### Dataset excerpts
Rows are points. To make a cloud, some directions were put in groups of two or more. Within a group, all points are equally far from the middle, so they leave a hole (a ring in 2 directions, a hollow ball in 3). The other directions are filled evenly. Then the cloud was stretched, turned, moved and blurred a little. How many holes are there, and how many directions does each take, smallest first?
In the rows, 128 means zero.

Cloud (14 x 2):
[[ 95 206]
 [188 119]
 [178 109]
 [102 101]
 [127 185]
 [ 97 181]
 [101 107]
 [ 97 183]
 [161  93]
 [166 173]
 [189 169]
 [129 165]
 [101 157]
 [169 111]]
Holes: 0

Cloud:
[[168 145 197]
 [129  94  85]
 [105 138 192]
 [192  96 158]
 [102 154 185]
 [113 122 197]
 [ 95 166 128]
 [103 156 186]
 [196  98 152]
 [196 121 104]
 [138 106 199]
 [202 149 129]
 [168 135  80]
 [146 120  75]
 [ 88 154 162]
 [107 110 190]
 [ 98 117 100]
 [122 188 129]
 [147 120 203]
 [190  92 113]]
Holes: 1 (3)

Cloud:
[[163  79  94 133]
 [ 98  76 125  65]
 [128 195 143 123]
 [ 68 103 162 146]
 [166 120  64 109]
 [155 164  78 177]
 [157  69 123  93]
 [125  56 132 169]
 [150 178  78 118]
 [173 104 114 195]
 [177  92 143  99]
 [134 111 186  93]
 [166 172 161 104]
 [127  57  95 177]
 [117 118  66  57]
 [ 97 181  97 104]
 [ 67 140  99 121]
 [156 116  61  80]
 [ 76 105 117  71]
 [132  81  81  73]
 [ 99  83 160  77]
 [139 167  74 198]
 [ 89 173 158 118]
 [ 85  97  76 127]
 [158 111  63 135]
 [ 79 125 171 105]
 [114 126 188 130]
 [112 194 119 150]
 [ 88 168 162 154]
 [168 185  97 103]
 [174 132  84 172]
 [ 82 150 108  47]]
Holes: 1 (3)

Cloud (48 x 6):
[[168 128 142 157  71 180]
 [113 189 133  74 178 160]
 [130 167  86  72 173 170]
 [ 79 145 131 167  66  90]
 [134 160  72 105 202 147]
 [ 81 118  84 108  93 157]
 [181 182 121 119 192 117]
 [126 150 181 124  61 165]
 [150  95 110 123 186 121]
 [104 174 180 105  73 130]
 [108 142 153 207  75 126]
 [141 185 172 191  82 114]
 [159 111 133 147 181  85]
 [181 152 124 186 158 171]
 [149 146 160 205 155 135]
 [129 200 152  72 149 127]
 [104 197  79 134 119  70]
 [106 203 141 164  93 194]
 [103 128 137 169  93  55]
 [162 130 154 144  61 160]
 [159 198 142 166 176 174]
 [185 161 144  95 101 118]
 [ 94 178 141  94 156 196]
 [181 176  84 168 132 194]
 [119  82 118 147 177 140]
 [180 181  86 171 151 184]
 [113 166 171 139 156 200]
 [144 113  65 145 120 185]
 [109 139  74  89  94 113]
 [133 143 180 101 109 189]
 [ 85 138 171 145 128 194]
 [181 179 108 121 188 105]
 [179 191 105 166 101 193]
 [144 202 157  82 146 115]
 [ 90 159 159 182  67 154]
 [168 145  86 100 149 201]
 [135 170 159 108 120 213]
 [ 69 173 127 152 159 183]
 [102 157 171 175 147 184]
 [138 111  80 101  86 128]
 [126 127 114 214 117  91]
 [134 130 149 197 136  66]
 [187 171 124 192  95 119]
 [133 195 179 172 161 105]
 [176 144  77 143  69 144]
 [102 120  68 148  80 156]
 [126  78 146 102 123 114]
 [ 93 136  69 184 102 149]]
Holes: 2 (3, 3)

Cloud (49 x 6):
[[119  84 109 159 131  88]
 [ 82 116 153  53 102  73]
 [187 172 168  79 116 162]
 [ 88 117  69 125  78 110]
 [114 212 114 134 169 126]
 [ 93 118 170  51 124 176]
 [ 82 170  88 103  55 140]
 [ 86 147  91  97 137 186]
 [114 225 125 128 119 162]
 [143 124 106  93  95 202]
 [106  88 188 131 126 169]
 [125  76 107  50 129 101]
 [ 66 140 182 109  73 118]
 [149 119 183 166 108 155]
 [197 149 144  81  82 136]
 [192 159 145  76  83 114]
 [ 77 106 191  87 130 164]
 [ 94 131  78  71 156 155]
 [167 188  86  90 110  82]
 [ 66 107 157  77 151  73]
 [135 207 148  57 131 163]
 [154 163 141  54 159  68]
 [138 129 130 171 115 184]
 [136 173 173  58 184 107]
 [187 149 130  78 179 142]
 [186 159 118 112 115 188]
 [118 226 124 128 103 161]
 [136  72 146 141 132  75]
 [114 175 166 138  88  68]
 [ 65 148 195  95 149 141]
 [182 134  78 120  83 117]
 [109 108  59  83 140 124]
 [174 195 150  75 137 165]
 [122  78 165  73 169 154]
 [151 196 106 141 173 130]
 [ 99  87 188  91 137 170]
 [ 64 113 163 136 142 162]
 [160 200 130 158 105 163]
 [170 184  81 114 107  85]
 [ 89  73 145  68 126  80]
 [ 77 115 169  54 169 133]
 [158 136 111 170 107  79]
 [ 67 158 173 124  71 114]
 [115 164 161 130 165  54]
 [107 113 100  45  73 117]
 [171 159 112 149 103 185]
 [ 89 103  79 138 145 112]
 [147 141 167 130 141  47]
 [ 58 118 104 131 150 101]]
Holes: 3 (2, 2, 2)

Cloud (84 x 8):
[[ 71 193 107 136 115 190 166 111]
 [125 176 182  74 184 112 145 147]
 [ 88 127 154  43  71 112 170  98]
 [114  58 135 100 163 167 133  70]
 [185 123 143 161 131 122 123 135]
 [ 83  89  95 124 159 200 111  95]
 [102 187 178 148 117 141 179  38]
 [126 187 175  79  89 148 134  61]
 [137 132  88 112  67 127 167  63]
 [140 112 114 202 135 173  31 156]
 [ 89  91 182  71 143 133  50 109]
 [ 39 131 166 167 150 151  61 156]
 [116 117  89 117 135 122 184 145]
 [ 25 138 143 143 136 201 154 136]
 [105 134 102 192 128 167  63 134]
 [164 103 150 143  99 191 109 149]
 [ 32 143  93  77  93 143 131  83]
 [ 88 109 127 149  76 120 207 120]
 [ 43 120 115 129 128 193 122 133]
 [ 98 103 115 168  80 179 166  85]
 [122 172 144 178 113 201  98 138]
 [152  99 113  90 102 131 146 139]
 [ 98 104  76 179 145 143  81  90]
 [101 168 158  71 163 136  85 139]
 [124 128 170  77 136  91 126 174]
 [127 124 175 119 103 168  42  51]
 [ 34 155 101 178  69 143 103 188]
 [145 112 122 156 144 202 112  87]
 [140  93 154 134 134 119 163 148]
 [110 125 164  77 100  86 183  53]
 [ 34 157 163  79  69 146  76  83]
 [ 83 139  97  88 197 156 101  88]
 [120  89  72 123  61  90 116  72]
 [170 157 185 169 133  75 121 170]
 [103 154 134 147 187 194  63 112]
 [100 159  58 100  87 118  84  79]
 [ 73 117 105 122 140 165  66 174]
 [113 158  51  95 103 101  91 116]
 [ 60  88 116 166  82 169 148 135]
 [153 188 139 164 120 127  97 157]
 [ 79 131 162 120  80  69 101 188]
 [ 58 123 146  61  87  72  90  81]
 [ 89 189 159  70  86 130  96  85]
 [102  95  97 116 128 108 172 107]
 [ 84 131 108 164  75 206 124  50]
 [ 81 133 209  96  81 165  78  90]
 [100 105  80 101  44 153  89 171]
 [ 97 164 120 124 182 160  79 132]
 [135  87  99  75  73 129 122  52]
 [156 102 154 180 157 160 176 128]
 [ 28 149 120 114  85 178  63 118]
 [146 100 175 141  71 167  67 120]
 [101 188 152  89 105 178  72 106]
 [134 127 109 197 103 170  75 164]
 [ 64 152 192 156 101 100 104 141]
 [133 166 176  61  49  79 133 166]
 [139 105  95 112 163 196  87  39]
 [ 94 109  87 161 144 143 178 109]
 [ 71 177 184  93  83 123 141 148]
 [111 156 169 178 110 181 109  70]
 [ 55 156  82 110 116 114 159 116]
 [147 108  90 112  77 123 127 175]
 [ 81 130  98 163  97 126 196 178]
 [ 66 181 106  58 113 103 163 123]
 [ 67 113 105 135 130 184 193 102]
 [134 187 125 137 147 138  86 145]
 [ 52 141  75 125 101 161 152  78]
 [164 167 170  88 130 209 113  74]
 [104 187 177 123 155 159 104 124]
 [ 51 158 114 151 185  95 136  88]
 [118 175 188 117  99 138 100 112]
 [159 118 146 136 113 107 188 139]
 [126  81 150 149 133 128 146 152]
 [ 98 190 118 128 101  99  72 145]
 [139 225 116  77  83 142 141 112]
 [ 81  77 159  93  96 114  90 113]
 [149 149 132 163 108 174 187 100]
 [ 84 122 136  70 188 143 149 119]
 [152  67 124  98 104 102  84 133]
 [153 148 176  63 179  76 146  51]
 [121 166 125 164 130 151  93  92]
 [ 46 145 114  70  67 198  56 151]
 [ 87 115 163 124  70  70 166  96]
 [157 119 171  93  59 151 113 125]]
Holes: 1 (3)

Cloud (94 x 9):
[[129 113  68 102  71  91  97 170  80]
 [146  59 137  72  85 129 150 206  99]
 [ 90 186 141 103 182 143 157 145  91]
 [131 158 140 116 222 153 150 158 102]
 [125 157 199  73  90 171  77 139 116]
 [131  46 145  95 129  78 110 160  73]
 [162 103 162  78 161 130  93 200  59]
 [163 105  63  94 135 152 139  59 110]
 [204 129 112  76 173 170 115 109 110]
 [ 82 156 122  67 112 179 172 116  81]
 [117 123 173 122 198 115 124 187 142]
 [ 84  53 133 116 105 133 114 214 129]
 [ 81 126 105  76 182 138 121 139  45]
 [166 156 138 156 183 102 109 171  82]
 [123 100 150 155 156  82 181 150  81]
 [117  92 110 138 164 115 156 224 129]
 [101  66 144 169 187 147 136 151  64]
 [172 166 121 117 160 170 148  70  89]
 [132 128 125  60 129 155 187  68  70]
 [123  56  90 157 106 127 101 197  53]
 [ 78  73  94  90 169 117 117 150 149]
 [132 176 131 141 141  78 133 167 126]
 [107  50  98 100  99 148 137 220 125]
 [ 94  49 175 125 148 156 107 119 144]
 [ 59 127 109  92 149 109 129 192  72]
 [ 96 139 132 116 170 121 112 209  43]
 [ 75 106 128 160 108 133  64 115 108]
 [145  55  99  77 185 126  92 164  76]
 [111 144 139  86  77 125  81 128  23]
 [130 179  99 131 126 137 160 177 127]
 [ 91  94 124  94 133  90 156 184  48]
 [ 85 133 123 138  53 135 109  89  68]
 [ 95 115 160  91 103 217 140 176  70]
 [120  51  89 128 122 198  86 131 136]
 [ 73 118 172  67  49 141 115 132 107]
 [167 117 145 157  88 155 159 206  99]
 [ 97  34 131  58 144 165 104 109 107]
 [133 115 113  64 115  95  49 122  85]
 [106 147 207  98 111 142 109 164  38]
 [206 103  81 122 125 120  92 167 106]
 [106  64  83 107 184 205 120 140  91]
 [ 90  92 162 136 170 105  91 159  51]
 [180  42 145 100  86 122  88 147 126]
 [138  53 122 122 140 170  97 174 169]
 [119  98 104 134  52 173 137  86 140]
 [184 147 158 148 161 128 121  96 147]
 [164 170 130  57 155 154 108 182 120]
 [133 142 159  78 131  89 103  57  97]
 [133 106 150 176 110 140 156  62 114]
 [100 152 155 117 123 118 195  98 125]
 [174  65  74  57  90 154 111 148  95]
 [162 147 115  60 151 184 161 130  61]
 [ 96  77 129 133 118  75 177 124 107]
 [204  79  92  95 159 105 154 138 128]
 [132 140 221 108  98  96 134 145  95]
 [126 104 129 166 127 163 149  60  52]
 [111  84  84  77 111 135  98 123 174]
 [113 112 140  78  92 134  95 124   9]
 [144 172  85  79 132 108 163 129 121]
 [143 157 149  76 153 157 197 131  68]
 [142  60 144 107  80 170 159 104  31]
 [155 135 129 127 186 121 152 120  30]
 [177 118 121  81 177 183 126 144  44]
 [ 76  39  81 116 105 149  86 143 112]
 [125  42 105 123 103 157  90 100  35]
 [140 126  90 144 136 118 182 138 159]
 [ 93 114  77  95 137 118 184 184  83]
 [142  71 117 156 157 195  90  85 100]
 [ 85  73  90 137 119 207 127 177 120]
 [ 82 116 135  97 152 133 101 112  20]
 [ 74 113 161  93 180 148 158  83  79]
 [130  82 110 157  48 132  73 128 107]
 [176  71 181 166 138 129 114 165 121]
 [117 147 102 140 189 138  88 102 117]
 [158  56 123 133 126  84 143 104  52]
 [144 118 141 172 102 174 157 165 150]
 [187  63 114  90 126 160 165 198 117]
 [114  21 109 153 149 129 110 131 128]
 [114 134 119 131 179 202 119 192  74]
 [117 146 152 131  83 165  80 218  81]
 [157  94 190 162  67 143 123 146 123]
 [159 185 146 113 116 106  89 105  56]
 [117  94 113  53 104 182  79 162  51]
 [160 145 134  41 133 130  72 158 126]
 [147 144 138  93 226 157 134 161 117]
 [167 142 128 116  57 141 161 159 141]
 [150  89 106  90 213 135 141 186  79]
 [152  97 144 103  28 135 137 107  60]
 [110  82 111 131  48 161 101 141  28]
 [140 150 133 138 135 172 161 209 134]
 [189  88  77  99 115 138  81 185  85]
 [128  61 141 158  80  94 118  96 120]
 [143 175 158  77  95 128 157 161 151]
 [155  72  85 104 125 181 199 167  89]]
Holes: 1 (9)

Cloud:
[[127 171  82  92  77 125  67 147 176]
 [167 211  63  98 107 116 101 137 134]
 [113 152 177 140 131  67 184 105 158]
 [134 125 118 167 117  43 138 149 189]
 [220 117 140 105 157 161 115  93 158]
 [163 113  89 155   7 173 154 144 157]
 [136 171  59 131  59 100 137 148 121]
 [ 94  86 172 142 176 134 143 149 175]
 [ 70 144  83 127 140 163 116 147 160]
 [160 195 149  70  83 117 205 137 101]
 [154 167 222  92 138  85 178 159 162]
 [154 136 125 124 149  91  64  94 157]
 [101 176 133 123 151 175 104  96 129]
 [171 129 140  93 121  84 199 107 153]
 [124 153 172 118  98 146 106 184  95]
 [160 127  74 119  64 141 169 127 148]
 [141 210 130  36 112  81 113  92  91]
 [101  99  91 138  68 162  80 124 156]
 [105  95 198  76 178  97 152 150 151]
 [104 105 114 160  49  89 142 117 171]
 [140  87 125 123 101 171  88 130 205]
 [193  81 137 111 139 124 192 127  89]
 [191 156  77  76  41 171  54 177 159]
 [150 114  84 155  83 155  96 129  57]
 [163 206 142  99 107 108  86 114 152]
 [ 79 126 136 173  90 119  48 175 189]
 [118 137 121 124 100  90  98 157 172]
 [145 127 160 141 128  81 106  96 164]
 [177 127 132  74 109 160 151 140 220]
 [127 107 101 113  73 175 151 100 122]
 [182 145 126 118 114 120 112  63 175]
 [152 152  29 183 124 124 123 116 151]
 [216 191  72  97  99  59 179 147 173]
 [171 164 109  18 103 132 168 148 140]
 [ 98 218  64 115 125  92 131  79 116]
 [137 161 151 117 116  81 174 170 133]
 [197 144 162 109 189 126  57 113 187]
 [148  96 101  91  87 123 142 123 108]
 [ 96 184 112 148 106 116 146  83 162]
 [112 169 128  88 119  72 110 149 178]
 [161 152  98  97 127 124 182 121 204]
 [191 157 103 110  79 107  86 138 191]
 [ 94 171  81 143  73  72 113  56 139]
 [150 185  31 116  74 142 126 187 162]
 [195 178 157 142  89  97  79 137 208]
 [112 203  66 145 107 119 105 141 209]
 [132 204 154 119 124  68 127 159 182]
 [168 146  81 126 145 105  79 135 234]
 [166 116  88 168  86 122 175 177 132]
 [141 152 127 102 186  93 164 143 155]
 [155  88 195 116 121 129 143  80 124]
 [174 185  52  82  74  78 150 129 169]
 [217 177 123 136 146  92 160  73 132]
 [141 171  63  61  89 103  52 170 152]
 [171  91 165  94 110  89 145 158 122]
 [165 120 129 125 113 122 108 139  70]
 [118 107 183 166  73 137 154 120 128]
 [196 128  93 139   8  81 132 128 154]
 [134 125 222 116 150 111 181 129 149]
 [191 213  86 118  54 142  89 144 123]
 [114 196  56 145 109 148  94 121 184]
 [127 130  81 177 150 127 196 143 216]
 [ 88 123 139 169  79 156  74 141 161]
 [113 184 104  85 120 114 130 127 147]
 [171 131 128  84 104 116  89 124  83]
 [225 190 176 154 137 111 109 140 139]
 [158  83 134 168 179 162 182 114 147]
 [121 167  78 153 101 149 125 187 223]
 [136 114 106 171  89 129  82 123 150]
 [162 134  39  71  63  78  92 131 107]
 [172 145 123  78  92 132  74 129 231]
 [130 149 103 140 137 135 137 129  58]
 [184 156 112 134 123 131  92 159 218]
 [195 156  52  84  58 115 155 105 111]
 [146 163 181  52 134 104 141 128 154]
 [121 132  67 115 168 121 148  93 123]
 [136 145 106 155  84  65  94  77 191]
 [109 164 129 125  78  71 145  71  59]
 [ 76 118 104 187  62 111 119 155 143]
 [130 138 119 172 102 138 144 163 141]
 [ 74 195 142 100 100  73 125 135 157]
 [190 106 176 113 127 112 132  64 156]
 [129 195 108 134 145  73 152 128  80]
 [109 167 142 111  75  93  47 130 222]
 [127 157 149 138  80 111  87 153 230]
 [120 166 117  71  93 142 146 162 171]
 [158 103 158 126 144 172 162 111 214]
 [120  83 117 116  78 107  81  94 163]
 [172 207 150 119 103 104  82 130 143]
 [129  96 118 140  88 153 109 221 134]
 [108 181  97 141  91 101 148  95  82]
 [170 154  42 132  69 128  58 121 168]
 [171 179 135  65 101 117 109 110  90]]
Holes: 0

### What to produce
In the entries above, find the line holding "[155 135 129" and the line holding "123 146 123]"; print both of them and every line between, exactly, and nothing else.

### Exercise result
 [155 135 129 127 186 121 152 120  30]
 [177 118 121  81 177 183 126 144  44]
 [ 76  39  81 116 105 149  86 143 112]
 [125  42 105 123 103 157  90 100  35]
 [140 126  90 144 136 118 182 138 159]
 [ 93 114  77  95 137 118 184 184  83]
 [142  71 117 156 157 195  90  85 100]
 [ 85  73  90 137 119 207 127 177 120]
 [ 82 116 135  97 152 133 101 112  20]
 [ 74 113 161  93 180 148 158  83  79]
 [130  82 110 157  48 132  73 128 107]
 [176  71 181 166 138 129 114 165 121]
 [117 147 102 140 189 138  88 102 117]
 [158  56 123 133 126  84 143 104  52]
 [144 118 141 172 102 174 157 165 150]
 [187  63 114  90 126 160 165 198 117]
 [114  21 109 153 149 129 110 131 128]
 [114 134 119 131 179 202 119 192  74]
 [117 146 152 131  83 165  80 218  81]
 [157  94 190 162  67 143 123 146 123]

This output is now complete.